--- The problem ---
Every line below that has the string "array" adds one to the count. Give that count by itself.

--- Records excerpted from a collection ---
Below are the code and all the weights of a small trained network. Each question names an input and a class and asks about switching units off, where a switched-off unit gives its printed mean instead of its output.

import numpy as np


def w(rows, s, z=0):
    codes = np.array(rows[::2]) - 128.0
    scale = np.full(codes.shape[1], s)
    scale[-1] = z or s
    return codes * scale


def norm(h):
    return h / np.sqrt((h * h).mean(-1, keepdims=True) + 1e-5)


def f(y):
    return np.maximum(y, 0)


def log_softmax(a):
    a = a - a.max(-1, keepdims=True)
    return a - np.log(np.exp(a).sum(-1, keepdims=True))


def net(x, mask):
    res = np.array(x, float).reshape(1, 5) / 4 @ E
    u = 0
    for l in range(2):
        y = f(norm(res) @ A[l][:, :-1].T + A[l][:, -1])
        res = res + np.where(mask[u : u + 15], y, B[l][:, -1]) @ B[l][:, :-1]
        u += 15
    return log_softmax(norm(res)[-1] @ U[:, :-1].T + U[:, -1])


A, B = {}, {}
E = w([
[111,64,162,142,99,138],'x0',
[88,161,138,254,160,166],'x1',
[146,151,117,161,61,98],'x2',
[112,191,161,106,87,122],'x3',
[207,126,178,114,136,57],'x4',
],0.0097)
A[0] = w([
[92,52,156,106,106,168,182],'0.n0',
[104,99,205,154,189,174,169],'0.n1',
[176,123,159,90,79,69,121],'0.n2',
[136,23,170,173,169,100,252],'0.n3',
[241,103,157,152,78,67,26],'0.n4',
[126,59,79,80,97,130,107],'0.n5',
[116,126,125,64,60,117,215],'0.n6',
[71,132,228,67,96,190,155],'0.n7',
[122,184,165,117,178,100,115],'0.n8',
[138,88,88,199,135,142,91],'0.n9',
[35,209,90,104,35,88,134],'0.n10',
[118,92,88,110,149,153,83],'0.n11',
[255,135,111,162,199,120,50],'0.n12',
[133,199,80,109,143,92,92],'0.n13',
[122,224,60,170,233,89,173],'0.n14',
],0.0096,0.0037)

--- Answer to the exercise ---
2